Material provided
───

Each path below is one point turned by a fixed rotation once a step. After each direction that follows a path, write how fast that rotation turns it, in degrees each step (0 if it stays still).
Each turn is a multiple of 5 degrees from 10 to 175, or 0.
Each row of a path follows its step; steps can be skipped.

step 1: [ 0.21 -1.76 -3.29 -0.86 -2.05  1.44  0.21  1.14  2.10 -3.07 -1.50  0.19
 -2.99 -0.76  2.40 -2.58 -1.17  0.05  2.60 -1.17 -2.05 -0.30  0.02 -2.52
  0.32 -0.21  1.68 -0.41 -0.52  0.56  0.60 -2.15 -2.31 -3.23 -1.87 -1.36
  2.58  5.02 -0.99  0.27  2.01 -2.53 -2.16 -2.57]
step 2: [-0.11  0.23  1.33  2.54 -4.07  1.63  4.34 -0.69 -2.22 -2.56  1.39  0.72
  1.22  0.86  2.30  4.51  0.62 -2.30 -1.23 -1.08  1.34 -2.24 -0.34 -1.78
 -0.20  0.28  0.92 -0.06  4.01  3.03  2.62  2.17 -0.40  1.53  1.57  0.24
 -0.41  0.76 -0.99 -1.62  0.47 -0.19 -2.97  0.40]
step 3: [ 1.71  0.96 -0.11  0.13 -0.64 -1.47  2.38  4.13 -0.63  1.71 -0.53  2.97
 -2.49  0.09 -1.52 -1.68  0.64  2.64  1.41 -1.94  0.16 -0.66 -1.41 -1.48
 -1.19 -2.54 -0.95 -1.75 -1.31 -1.57  0.86 -0.82  0.33  5.12 -1.54  3.45
 -0.38  4.37  0.50  0.29  3.55 -1.36 -0.87  1.55]
step 4: [ 0.56 -1.07 -2.58 -1.52 -1.76 -0.41  2.09  0.80  3.06 -4.51  1.50 -0.42
 -4.16  0.13 -1.68 -0.85  1.91  1.02 -1.78 -1.45 -1.35 -2.85 -0.55 -1.79
  2.10 -2.50 -1.01  1.49  2.01  1.04 -1.78  2.30  0.00  0.83  0.11 -1.80
  1.15 -0.96 -0.33 -4.34 -1.34  0.84  0.07 -3.29]
step 5: [-0.26 -2.24 -1.00 -1.43 -2.63 -0.05  0.69  4.76 -2.20  0.48 -0.65  2.34
 -0.08  1.11  2.88 -1.72 -2.40 -0.48  1.31 -0.91 -0.89 -0.58 -0.52  3.75
 -0.65 -2.12  2.80 -2.41  4.09  0.20  0.85  1.79  0.68 -0.46  2.85 -0.78
 -1.71  0.22 -1.97  0.83  1.81  2.71 -2.94  0.64]
step 6: [-0.14 -0.78 -0.10  0.81 -0.20 -0.24  4.38  2.89  3.43 -4.23  0.38 -1.31
 -2.08  0.31  0.40 -0.68 -2.23 -1.38 -2.81  0.25  1.48 -0.97  0.20  0.24
  0.21  0.67 -0.15 -0.04  0.98  0.77 -1.12  0.86  2.86  0.39 -3.23  2.95
  1.21  1.00  3.85  0.96  2.97 -2.77  0.17  3.94]
step 13: [-2.69  1.68  3.27  1.71 -1.50  0.39  1.50  3.32  2.60  1.25  1.00  0.82
  3.34 -1.56  0.48 -2.65  0.61 -1.00 -1.02  0.10  1.59  2.03  0.67 -2.24
  0.07 -1.62 -0.89  0.57  3.76  0.17  2.90  2.26 -1.60 -1.65 -0.74  1.87
 -2.14  0.95 -2.50  1.30  0.86  2.48 -3.84  1.06]
step 14: [ 2.85 -0.15  1.64  0.63 -1.46  2.46  0.26 -1.12  1.34  0.16 -1.06 -2.73
 -3.99 -1.52 -0.48 -6.18  1.24 -0.36  0.40 -2.19  2.26 -0.85 -0.89 -0.58
 -1.76 -0.20  2.50  0.62 -1.34  0.96  0.90  0.18 -0.40  3.49 -1.01  3.37
  0.52 -2.06  2.72 -0.95  0.46 -2.52 -1.52  1.07]
step 16: [ 0.40  2.64 -2.51 -0.58  2.63  1.56  2.28  1.15  1.06  0.34  0.24 -1.21
 -1.67  0.91  1.36 -2.83 -0.76 -1.75  2.23 -1.41  0.04  0.90  1.10 -3.17
 -0.68 -0.85  4.58 -1.61  3.36  1.80  1.46  0.89 -0.89 -2.41  1.77 -1.04
 -0.40  2.44 -3.24  1.12  2.24 -3.66 -1.66  1.75]
Directions:
[ 0.70 -0.46 -1.07 -0.16  0.84 -0.66  0.46 -0.14  0.31 -0.31  0.37 -0.61
  0.50  0.53 -0.27 -0.57  0.52 -0.61 -0.19  0.24  0.41  0.18 -1.11 -0.87
  0.17 -0.04  0.64 -0.59  0.42 -0.29  0.60  0.56 -0.82 -0.91 -0.73  0.52
  0.11  0.34  1.40 -0.15 -0.74 -0.43  0.37 -0.50] | 145
[-0.05  0.64  0.15  0.62  0.36  0.20  0.75  0.03 -1.11  0.27  0.32 -0.20
  0.55 -0.09 -0.71 -0.21  0.16  0.45  0.39 -0.32  1.12  0.68 -1.34  0.88
 -1.08 -0.38  1.15  0.11  0.36 -0.59  0.30  0.31  0.78 -0.13  0.55 -0.45
  0.17 -0.71 -0.10  0.04  0.95 -0.41 -0.54  0.30] | 130
[ 0.03 -0.23 -0.63  0.45 -0.01  0.44  0.46 -0.48 -0.25  0.28 -1.02  0.32
 -0.79 -0.21  0.50  0.02  0.29  0.73 -0.07 -0.46 -0.57  0.33  0.62  0.47
 -0.54  0.15 -0.65 -0.86  0.86 -0.66 -0.57  0.64 -1.28 -0.78 -0.27 -1.63
 -0.12 -0.67  0.56  0.20  0.31 -0.17  0.01 -0.62] | 100
[-0.33 -0.86  0.48  0.80 -0.15  0.47  0.14 -0.59 -0.12  0.88 -0.05 -1.05
 -0.01 -0.67 -0.12 -0.45  1.25  0.50  0.63 -1.46 -0.01 -0.13  0.34 -0.76
 -0.06  0.31 -0.33 -0.43 -0.18  0.75  1.28  0.09  0.22 -0.58  0.14  0.24
  0.94  0.84 -0.58 -0.02 -0.14  0.26 -0.14  0.06] | 25
[ 0.64 -0.78  0.55 -0.54  0.90  1.28 -0.35  0.26  0.66  0.03 -0.63  0.45
 -0.11  0.65 -0.15 -0.25 -0.12  1.28  0.26  0.18  0.62 -0.10  0.20  0.01
  0.14 -0.63 -0.68  0.42  0.01  0.40  0.43 -0.29  1.00 -0.11 -0.05 -0.07
 -0.39  0.25  0.94  0.54  0.00 -1.76 -0.29 -0.18] | 135

step 2: [ 1.95  1.08 -2.49  0.17  0.20 -2.02 -0.92  1.43 -2.82 -1.60  0.15  1.97
  0.00  0.55 -0.45  1.37  1.82  2.70  1.76  4.28  0.07 -0.21  3.41 -0.54
 -1.84 -1.92  0.95  1.49  1.22 -0.77 -0.56  2.77  4.07 -0.88 -0.34 -4.64
 -0.93 -0.55 -0.50 -1.25 -0.68  1.46 -1.74 -2.43]
step 3: [-2.23 -1.64 -0.78  0.53 -0.20 -2.22 -1.21 -1.72 -1.57  0.64 -1.23  2.19
 -3.10  0.52 -4.02 -0.89  1.09 -0.84  2.03 -3.63 -0.54 -0.97  1.87  3.35
 -1.88  3.08  0.29 -2.13  0.68  1.56  0.17  2.00 -0.45  0.00 -1.54  1.22
  1.37  2.16 -1.98 -1.00  0.09  0.79  4.70  0.38]
step 4: [-0.97  3.03 -1.74  1.08  0.08  2.49 -1.66 -0.41  3.94  1.58  2.47 -2.34
 -0.42  0.78 -2.52 -0.92 -0.55 -2.40 -0.08  1.34 -0.82  0.36 -2.65 -0.54
 -2.45 -2.88  1.43  1.52  1.57  1.67  1.81 -1.06 -2.15 -1.46 -3.39  3.60
 -0.76  1.70 -1.12  1.01 -1.38  1.90 -2.69  0.31]
step 5: [-0.64  0.21  3.13  1.95  0.60  2.73  1.08  0.51  1.23 -6.15 -2.26 -2.75
 -1.14 -1.15  0.51 -1.50 -0.85  2.48 -0.51  2.18 -1.45 -0.21  0.77 -2.54
  1.26 -1.25  0.00 -2.33  1.25  0.37 -0.90  0.89  1.07  2.42 -0.80 -3.31
 -0.94  2.35 -1.97 -0.17  1.35 -0.92 -1.05  2.78]
step 8: [-0.35  0.85 -1.54  1.56 -2.13 -0.86 -2.21  1.47 -0.66 -0.75  0.33  0.56
 -1.10 -0.63 -1.92 -4.45  2.32 -0.70  1.55  0.09 -1.58 -0.47  3.31  1.86
  1.78  1.17  0.89 -4.95 -3.35  1.32  0.73  4.15  0.86 -0.04 -2.50 -1.03
 -0.96 -0.51 -1.95  1.84 -0.88  0.76  1.83 -1.98]
step 11: [ 3.28 -0.94 -2.42  5.05  2.71  1.62  0.55  1.67  0.80 -0.89  0.43 -0.38
  1.83 -0.24  3.75 -1.23  0.97 -2.92  1.08  1.60  0.57 -0.91  0.36 -1.21
 -0.84 -1.56 -1.28 -4.46  3.14  1.38 -2.19 -2.31  1.33 -0.68 -0.34  0.09
 -2.31 -0.56 -0.28  1.04  0.36 -1.65  2.45  0.30]
step 12: [-1.99 -0.87 -0.34 -1.55 -0.19  1.38  2.49  0.72 -2.77 -1.19 -1.77 -1.28
 -1.37  2.11 -1.71  3.59 -1.13 -1.01 -1.56 -0.39  0.20 -3.25  3.65  1.09
 -0.50 -1.83 -0.36  2.90  0.41 -2.10 -2.08  1.90 -0.76 -2.32  0.91 -1.73
 -1.83  0.81  0.63  4.51 -2.28 -2.95  1.79  0.02]
step 13: [-2.24 -0.32  0.19 -2.30 -4.26  1.05 -2.08  0.69 -0.10  0.75  1.53  2.96
  1.16  0.50  0.79 -4.50  0.86  0.88  1.82 -0.62  2.20 -0.26  1.23  0.03
  3.32  2.78  1.38  0.19  1.21  0.38  1.70  2.23  0.11 -1.36 -3.40 -0.39
 -0.28 -1.60 -2.65  0.16 -4.02 -0.40 -1.22 -2.52]
step 14: [ 1.10  1.90 -1.41  2.37  0.98 -2.04 -2.04 -1.49 -1.81 -2.96  4.02 -2.27
 -1.12  2.99  1.45 -1.02  0.57 -1.66  1.01  0.65  0.23 -0.51 -0.74  0.95
  0.83 -1.96 -0.16 -0.92 -0.71  0.09 -1.47  3.64  1.66  1.90  2.65  3.06
  1.85  2.16 -2.97 -1.31 -0.02  4.18 -0.60  0.12]
Directions:
[-0.32 -0.05 -0.84  0.17 -1.04 -0.13 -0.53  0.63  0.86  0.71  0.02  0.22
  0.43 -0.62 -0.15 -0.19  0.42 -0.62  0.71  0.25  0.58  0.35 -0.43 -0.97
 -0.48  0.08 -0.22  0.39 -0.90  0.38 -0.17  0.22 -0.97  1.14 -0.38 -0.54
  0.65 -0.85 -0.56  0.49 -0.03 -1.12  0.84  0.00] | 155
[-0.65  0.11 -0.23  0.05  0.11 -0.19  0.23  0.55 -0.83  0.18 -0.96 -0.30
  0.58 -1.35  0.48 -1.36  0.44  1.15 -0.19 -1.15 -0.27  0.47 -0.06 -0.08
  0.58  0.64 -0.48 -0.41  0.07  0.93 -0.21 -0.53 -0.25 -0.77 -0.39  0.48
 -0.19  0.07 -0.63 -0.34 -0.40  0.25  0.93 -0.02] | 145
[ 0.39 -0.29  0.41  1.06  0.52  0.36  0.02 -0.08  1.15  0.30 -0.58  0.11
  0.70 -0.40 -0.49  0.40  0.96  0.04 -0.26 -0.21 -0.05  0.03 -0.57  1.09
 -0.48  0.01  0.62  0.74 -0.06  0.60 -0.95  0.08  0.23  0.15 -1.43  0.19
 -0.06  1.40  0.13 -0.29  1.02 -0.17 -0.13  0.21] | 60
[-0.53 -0.51  0.32 -0.48 -0.46  0.86 -0.44  1.11 -0.35 -0.04  0.50 -0.41
  0.22 -0.50  0.28  1.53  0.37  0.87 -0.23 -0.40 -0.67  1.20  0.58 -0.34
 -0.38 -0.57  0.24  0.44  0.34 -0.47  0.98 -0.42  0.35  0.34 -1.02 -0.54
  0.19  0.07 -0.35  0.61 -0.12  0.65 -0.41 -0.48] | 135
[-0.31 -0.17  0.00 -0.51  0.84 -1.23 -1.36 -0.12 -0.32 -0.15  1.33  0.01
  1.20 -0.24  0.03  0.03 -0.76  0.48 -0.65  0.03 -0.90 -0.35  0.42  0.52
  0.00  0.19 -0.46 -0.05 -0.90 -0.35 -0.82  0.55 -0.18  0.25 -0.78  0.21
 -0.47 -0.77 -0.22 -0.35  0.33 -0.57 -0.52  0.11] | 55
[ 1.68  0.05  0.59  1.04  0.23 -0.16  0.00 -1.08 -0.33 -0.01  0.11 -0.08
 -0.15 -0.41 -0.48  0.28  0.75  0.68  0.03 -0.01 -0.67 -0.57  0.80 -1.13
  0.34 -0.36  0.19 -0.25 -0.57 -0.72 -0.79 -0.35  0.07  0.36  0.24 -0.25
  0.15 -0.13 -1.05  0.69 -0.11  0.50  0.99 -0.34] | 120
[ 0.21  0.83  0.75  0.02 -0.32 -0.57  0.26 -0.16  0.60  1.05  0.20 -0.43
  0.22 -0.01 -0.91 -0.68  0.53  0.77 -0.48  0.14  0.74  0.00 -0.60 -0.69
  0.12  0.30  0.05  0.52  0.65 -0.33  0.59  0.00  1.18  0.22 -0.51  0.07
 -1.34 -0.80 -0.15  0.18 -0.94 -0.39 -1.00  0.47] | 125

───

Problem to work on
Only the lines from the beginning of the listing through the line containing "0.61 -1.00 -1.02" are wanted, each restated word for word.

Task output
Each path below is one point turned by a fixed rotation once a step. After each direction that follows a path, write how fast that rotation turns it, in degrees each step (0 if it stays still).
Each turn is a multiple of 5 degrees from 10 to 175, or 0.
Each row of a path follows its step; steps can be skipped.

step 1: [ 0.21 -1.76 -3.29 -0.86 -2.05  1.44  0.21  1.14  2.10 -3.07 -1.50  0.19
 -2.99 -0.76  2.40 -2.58 -1.17  0.05  2.60 -1.17 -2.05 -0.30  0.02 -2.52
  0.32 -0.21  1.68 -0.41 -0.52  0.56  0.60 -2.15 -2.31 -3.23 -1.87 -1.36
  2.58  5.02 -0.99  0.27  2.01 -2.53 -2.16 -2.57]
step 2: [-0.11  0.23  1.33  2.54 -4.07  1.63  4.34 -0.69 -2.22 -2.56  1.39  0.72
  1.22  0.86  2.30  4.51  0.62 -2.30 -1.23 -1.08  1.34 -2.24 -0.34 -1.78
 -0.20  0.28  0.92 -0.06  4.01  3.03  2.62  2.17 -0.40  1.53  1.57  0.24
 -0.41  0.76 -0.99 -1.62  0.47 -0.19 -2.97  0.40]
step 3: [ 1.71  0.96 -0.11  0.13 -0.64 -1.47  2.38  4.13 -0.63  1.71 -0.53  2.97
 -2.49  0.09 -1.52 -1.68  0.64  2.64  1.41 -1.94  0.16 -0.66 -1.41 -1.48
 -1.19 -2.54 -0.95 -1.75 -1.31 -1.57  0.86 -0.82  0.33  5.12 -1.54  3.45
 -0.38  4.37  0.50  0.29  3.55 -1.36 -0.87  1.55]
step 4: [ 0.56 -1.07 -2.58 -1.52 -1.76 -0.41  2.09  0.80  3.06 -4.51  1.50 -0.42
 -4.16  0.13 -1.68 -0.85  1.91  1.02 -1.78 -1.45 -1.35 -2.85 -0.55 -1.79
  2.10 -2.50 -1.01  1.49  2.01  1.04 -1.78  2.30  0.00  0.83  0.11 -1.80
  1.15 -0.96 -0.33 -4.34 -1.34  0.84  0.07 -3.29]
step 5: [-0.26 -2.24 -1.00 -1.43 -2.63 -0.05  0.69  4.76 -2.20  0.48 -0.65  2.34
 -0.08  1.11  2.88 -1.72 -2.40 -0.48  1.31 -0.91 -0.89 -0.58 -0.52  3.75
 -0.65 -2.12  2.80 -2.41  4.09  0.20  0.85  1.79  0.68 -0.46  2.85 -0.78
 -1.71  0.22 -1.97  0.83  1.81  2.71 -2.94  0.64]
step 6: [-0.14 -0.78 -0.10  0.81 -0.20 -0.24  4.38  2.89  3.43 -4.23  0.38 -1.31
 -2.08  0.31  0.40 -0.68 -2.23 -1.38 -2.81  0.25  1.48 -0.97  0.20  0.24
  0.21  0.67 -0.15 -0.04  0.98  0.77 -1.12  0.86  2.86  0.39 -3.23  2.95
  1.21  1.00  3.85  0.96  2.97 -2.77  0.17  3.94]
step 13: [-2.69  1.68  3.27  1.71 -1.50  0.39  1.50  3.32  2.60  1.25  1.00  0.82
  3.34 -1.56  0.48 -2.65  0.61 -1.00 -1.02  0.10  1.59  2.03  0.67 -2.24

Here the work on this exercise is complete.